__Assignment__: Write out the entries once more, exactly as they appear.

__Listed records__:
Below are the code and all the weights of a small trained network. Each question names an input and a target symbol and asks about switching units off, where a switched-off unit gives its printed mean instead of its output.

import numpy as np


def w(rows, s, z=0):
    codes = np.array(rows[::2]) - 128.0
    scale = np.full(codes.shape[1], s)
    scale[-1] = z or s
    return codes * scale


def f(y):
    return np.maximum(y, 0)


def softmax(a):
    e = np.exp(a - a.max(-1, keepdims=True))
    return e / e.sum(-1, keepdims=True)


def log_softmax(a):
    a = a - a.max(-1, keepdims=True)
    return a - np.log(np.exp(a).sum(-1, keepdims=True))


def net(x, mask):
    ids = ['ΔΞΠΣΨβλμφ'.index(c) for c in x.split()]
    T = len(ids)
    res = E[ids] + P[:T]
    q, k, v = (res @ M[0].T for M in (Q, K, V))
    z = softmax(np.where(np.tri(T) > 0, q @ k.T / 2**0.5, -1e9)) @ v
    res = res + np.where(mask[0], z, O[0][:, -1]) @ O[0][:, :-1]
    y = f(res @ A[0][:, :-1].T + A[0][:, -1])
    res = res + np.where(mask[1:17], y, B[0][:, -1]) @ B[0][:, :-1]
    return log_softmax(res[-1] @ U[:, :-1].T + U[:, -1])


Q, K, V, O, A, B = {}, {}, {}, {}, {}, {}
E = w([
[169,121,105,138,194],'Δ',
[184,136,71,179,204],'Ξ',
[62,207,149,199,45],'Π',
[164,119,95,141,195],'Σ',
[103,95,168,204,161],'Ψ',
[150,226,77,2,9],'β',
[127,77,77,117,203],'λ',
[55,129,97,135,138],'μ',
[201,118,216,138,56],'φ',
],0.015)
P = w([
[104,159,222,112,178],'0',
[151,148,113,193,104],'1',
[132,160,152,162,132],'2',
[104,164,200,129,179],'3',
[144,134,48,136,40],'4',
[141,139,84,142,71],'5',
[96,100,184,75,118],'6',
[88,85,60,94,3],'7',
[86,98,79,109,35],'8',
[70,107,135,95,88],'9',
],0.011)
Q[0] = w([
[182,153,155,106,254],'h1',
[196,73,77,121,18],'h1',
],0.0079)
K[0] = w([
[70,180,207,137,193],'h1',
[197,72,22,255,7],'h1',
],0.0067)
V[0] = w([
[165,254,114,222,121],'h1',
[54,157,197,100,129],'h1',
],0.0091)
O[0] = w([
[2,125,160,170,119,254],'h1',
[79,254,71,119,54,106],'h1',
],0.0069,0.0071)
A[0] = w([
[137,86,170,95,117,161],'n1',
[145,201,136,91,55,167],'n2',
[131,99,160,127,233,161],'n3',
[92,135,148,143,81,43],'n4',
[92,113,195,137,128,145],'n5',
[248,119,72,57,173,2],'n6',
[133,100,99,156,75,175],'n7',
[198,123,154,158,98,211],'n8',
[178,204,82,215,139,183],'n9',
[40,110,59,132,126,66],'n10',
[62,124,125,154,139,83],'n11',
[158,166,119,57,54,180],'n12',
[147,110,130,151,190,144],'n13',
[143,109,177,93,80,209],'n14',
[188,154,28,67,216,155],'n15',
[112,64,59,90,112,138],'n16',
],0.012,0.003)
B[0] = w([
[131,150,139,190,132,148],'n1',
[98,57,153,194,159,195],'n2',
[189,75,51,181,116,210],'n3',
[204,127,87,129,63,207],'n4',
[182,144,100,66,108,205],'n5',
[105,126,254,184,186,146],'n6',
[127,187,172,61,188,197],'n7',
[136,122,183,120,162,152],'n8',
[87,115,135,73,106,237],'n9',
[124,175,137,172,194,254],'n10',
[191,149,106,123,148,237],'n11',
[104,56,99,79,150,162],'n12',
[160,88,143,139,68,192],'n13',
[119,141,123,114,195,162],'n14',
[110,123,223,40,67,190],'n15',
[148,176,143,152,76,188],'n16',
],0.0081,0.0073)
U = w([
[128,144,149,125,136,1],'Δ',
[148,140,142,111,122,32],'Ξ',
[74,111,145,108,115,147],'Π',
[159,187,133,61,119,164],'Σ',
[151,87,115,203,147,132],'Ψ',
[112,178,160,104,47,252],'β',
[165,146,133,97,121,43],'λ',
[112,127,249,164,150,63],'μ',
[104,192,140,123,250,208],'φ',
],0.011,0.0024)

Each question gives the input, a string of symbols that net reads in full, and the target symbol t.
The units are the heads (2 rows each of Q, K, V and O) and the neurons (one row each of A and B). Each row of codes is followed by its name. A weight is (code - 128) times the scale printed after its matrix; where a second scale follows, it is the last column's (O, A, B and U).
mask holds one flag per unit, heads first, then neurons. A switched-off unit (its flag False) gives its mean, the last column of its rows in O or B, instead of its output. The means were averaged over made-up inputs and are rounded, as every weight is.
A unit's drop is (log p(t) with every unit on - log p(t) with that unit switched off) / (log p(t) with every unit on - log p(t) with every unit switched off).
The circuit of an input: a set's keep is (log p(t) with only the set's units on - log p(t) with every unit switched off) / (log p(t) with every unit on - log p(t) with every unit switched off). Starting from the 12 units with the biggest drops (on a tie, the unit counted first), units are removed one at a time, each time the one whose removal leaves the highest keep (on an exact tie, the one counted first), for as long as the keep stays at least 0.8.
units of the circuit, in order: the units of the circuit, biggest drop first
unit that matters most: the unit with the biggest drop
top k neurons: the k neurons with the biggest drops, biggest first
drop of u: that unit's drop, to one decimal
input Ξ Π Ψ, target Ψ: units of the circuit, in order => [n3, n15]
input Ξ μ Ξ Ξ Δ Π Π φ, target μ: units of the circuit, in order => [n8, n2]
input Ξ Ξ Σ λ, target Ψ: units of the circuit, in order => [n3]
input Ξ Ξ λ Ξ Π λ Ξ Ξ Ξ Δ, target Ψ: units of the circuit, in order => [n3, h1, n7]
input Ξ μ Δ, target Ψ: units of the circuit, in order => [n3, n7]
input Ξ Ξ Σ Ξ Ξ Ξ Ξ Ξ φ, target μ: units of the circuit, in order => [n8, h1]
input λ φ Ξ, target μ: units of the circuit, in order => [h1, n6, n15]
input Ξ Π Π Π μ λ, target φ: units of the circuit, in order => [h1, n10, n4]
input Ξ Ξ Ξ Ψ Ξ Δ Π Σ, target Ψ: units of the circuit, in order => [h1, n15]
input Ξ φ Π Ξ Δ Π Σ Π λ, target φ: units of the circuit, in order => [n10, n4]
input Δ Π Π Π Ξ, target φ: units of the circuit, in order => [h1, n10, n4, n7]
input Ξ Ξ λ Ξ, target Ψ: top 3 neurons => [n3, n7, n13]
input μ μ Ξ, target β: units of the circuit, in order => [h1, n15, n9]
input Ψ β β λ μ μ Ψ μ μ, target φ: unit that matters most => n10
input μ λ μ Σ λ β, target Π: top 3 neurons => [n12, n2, n10]
input Ξ Ξ λ, target Ψ: drop of n2 => -0.1
input Ξ Ξ Ψ Ξ λ λ Ξ Δ, target μ: drop of n7 => 0.0
input μ β λ Ξ, target β: drop of h1 => 0.6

__Task response__:
Below are the code and all the weights of a small trained network. Each question names an input and a target symbol and asks about switching units off, where a switched-off unit gives its printed mean instead of its output.

import numpy as np


def w(rows, s, z=0):
    codes = np.array(rows[::2]) - 128.0
    scale = np.full(codes.shape[1], s)
    scale[-1] = z or s
    return codes * scale


def f(y):
    return np.maximum(y, 0)


def softmax(a):
    e = np.exp(a - a.max(-1, keepdims=True))
    return e / e.sum(-1, keepdims=True)


def log_softmax(a):
    a = a - a.max(-1, keepdims=True)
    return a - np.log(np.exp(a).sum(-1, keepdims=True))


def net(x, mask):
    ids = ['ΔΞΠΣΨβλμφ'.index(c) for c in x.split()]
    T = len(ids)
    res = E[ids] + P[:T]
    q, k, v = (res @ M[0].T for M in (Q, K, V))
    z = softmax(np.where(np.tri(T) > 0, q @ k.T / 2**0.5, -1e9)) @ v
    res = res + np.where(mask[0], z, O[0][:, -1]) @ O[0][:, :-1]
    y = f(res @ A[0][:, :-1].T + A[0][:, -1])
    res = res + np.where(mask[1:17], y, B[0][:, -1]) @ B[0][:, :-1]
    return log_softmax(res[-1] @ U[:, :-1].T + U[:, -1])


Q, K, V, O, A, B = {}, {}, {}, {}, {}, {}
E = w([
[169,121,105,138,194],'Δ',
[184,136,71,179,204],'Ξ',
[62,207,149,199,45],'Π',
[164,119,95,141,195],'Σ',
[103,95,168,204,161],'Ψ',
[150,226,77,2,9],'β',
[127,77,77,117,203],'λ',
[55,129,97,135,138],'μ',
[201,118,216,138,56],'φ',
],0.015)
P = w([
[104,159,222,112,178],'0',
[151,148,113,193,104],'1',
[132,160,152,162,132],'2',
[104,164,200,129,179],'3',
[144,134,48,136,40],'4',
[141,139,84,142,71],'5',
[96,100,184,75,118],'6',
[88,85,60,94,3],'7',
[86,98,79,109,35],'8',
[70,107,135,95,88],'9',
],0.011)
Q[0] = w([
[182,153,155,106,254],'h1',
[196,73,77,121,18],'h1',
],0.0079)
K[0] = w([
[70,180,207,137,193],'h1',
[197,72,22,255,7],'h1',
],0.0067)
V[0] = w([
[165,254,114,222,121],'h1',
[54,157,197,100,129],'h1',
],0.0091)
O[0] = w([
[2,125,160,170,119,254],'h1',
[79,254,71,119,54,106],'h1',
],0.0069,0.0071)
A[0] = w([
[137,86,170,95,117,161],'n1',
[145,201,136,91,55,167],'n2',
[131,99,160,127,233,161],'n3',
[92,135,148,143,81,43],'n4',
[92,113,195,137,128,145],'n5',
[248,119,72,57,173,2],'n6',
[133,100,99,156,75,175],'n7',
[198,123,154,158,98,211],'n8',
[178,204,82,215,139,183],'n9',
[40,110,59,132,126,66],'n10',
[62,124,125,154,139,83],'n11',
[158,166,119,57,54,180],'n12',
[147,110,130,151,190,144],'n13',
[143,109,177,93,80,209],'n14',
[188,154,28,67,216,155],'n15',
[112,64,59,90,112,138],'n16',
],0.012,0.003)
B[0] = w([
[131,150,139,190,132,148],'n1',
[98,57,153,194,159,195],'n2',
[189,75,51,181,116,210],'n3',
[204,127,87,129,63,207],'n4',
[182,144,100,66,108,205],'n5',
[105,126,254,184,186,146],'n6',
[127,187,172,61,188,197],'n7',
[136,122,183,120,162,152],'n8',
[87,115,135,73,106,237],'n9',
[124,175,137,172,194,254],'n10',
[191,149,106,123,148,237],'n11',
[104,56,99,79,150,162],'n12',
[160,88,143,139,68,192],'n13',
[119,141,123,114,195,162],'n14',
[110,123,223,40,67,190],'n15',
[148,176,143,152,76,188],'n16',
],0.0081,0.0073)
U = w([
[128,144,149,125,136,1],'Δ',
[148,140,142,111,122,32],'Ξ',
[74,111,145,108,115,147],'Π',
[159,187,133,61,119,164],'Σ',
[151,87,115,203,147,132],'Ψ',
[112,178,160,104,47,252],'β',
[165,146,133,97,121,43],'λ',
[112,127,249,164,150,63],'μ',
[104,192,140,123,250,208],'φ',
],0.011,0.0024)

Each question gives the input, a string of symbols that net reads in full, and the target symbol t.
The units are the heads (2 rows each of Q, K, V and O) and the neurons (one row each of A and B). Each row of codes is followed by its name. A weight is (code - 128) times the scale printed after its matrix; where a second scale follows, it is the last column's (O, A, B and U).
mask holds one flag per unit, heads first, then neurons. A switched-off unit (its flag False) gives its mean, the last column of its rows in O or B, instead of its output. The means were averaged over made-up inputs and are rounded, as every weight is.
A unit's drop is (log p(t) with every unit on - log p(t) with that unit switched off) / (log p(t) with every unit on - log p(t) with every unit switched off).
The circuit of an input: a set's keep is (log p(t) with only the set's units on - log p(t) with every unit switched off) / (log p(t) with every unit on - log p(t) with every unit switched off). Starting from the 12 units with the biggest drops (on a tie, the unit counted first), units are removed one at a time, each time the one whose removal leaves the highest keep (on an exact tie, the one counted first), for as long as the keep stays at least 0.8.
units of the circuit, in order: the units of the circuit, biggest drop first
unit that matters most: the unit with the biggest drop
top k neurons: the k neurons with the biggest drops, biggest first
drop of u: that unit's drop, to one decimal
input Ξ Π Ψ, target Ψ: units of the circuit, in order => [n3, n15]
input Ξ μ Ξ Ξ Δ Π Π φ, target μ: units of the circuit, in order => [n8, n2]
input Ξ Ξ Σ λ, target Ψ: units of the circuit, in order => [n3]
input Ξ Ξ λ Ξ Π λ Ξ Ξ Ξ Δ, target Ψ: units of the circuit, in order => [n3, h1, n7]
input Ξ μ Δ, target Ψ: units of the circuit, in order => [n3, n7]
input Ξ Ξ Σ Ξ Ξ Ξ Ξ Ξ φ, target μ: units of the circuit, in order => [n8, h1]
input λ φ Ξ, target μ: units of the circuit, in order => [h1, n6, n15]
input Ξ Π Π Π μ λ, target φ: units of the circuit, in order => [h1, n10, n4]
input Ξ Ξ Ξ Ψ Ξ Δ Π Σ, target Ψ: units of the circuit, in order => [h1, n15]
input Ξ φ Π Ξ Δ Π Σ Π λ, target φ: units of the circuit, in order => [n10, n4]
input Δ Π Π Π Ξ, target φ: units of the circuit, in order => [h1, n10, n4, n7]
input Ξ Ξ λ Ξ, target Ψ: top 3 neurons => [n3, n7, n13]
input μ μ Ξ, target β: units of the circuit, in order => [h1, n15, n9]
input Ψ β β λ μ μ Ψ μ μ, target φ: unit that matters most => n10
input μ λ μ Σ λ β, target Π: top 3 neurons => [n12, n2, n10]
input Ξ Ξ λ, target Ψ: drop of n2 => -0.1
input Ξ Ξ Ψ Ξ λ λ Ξ Δ, target μ: drop of n7 => 0.0
input μ β λ Ξ, target β: drop of h1 => 0.6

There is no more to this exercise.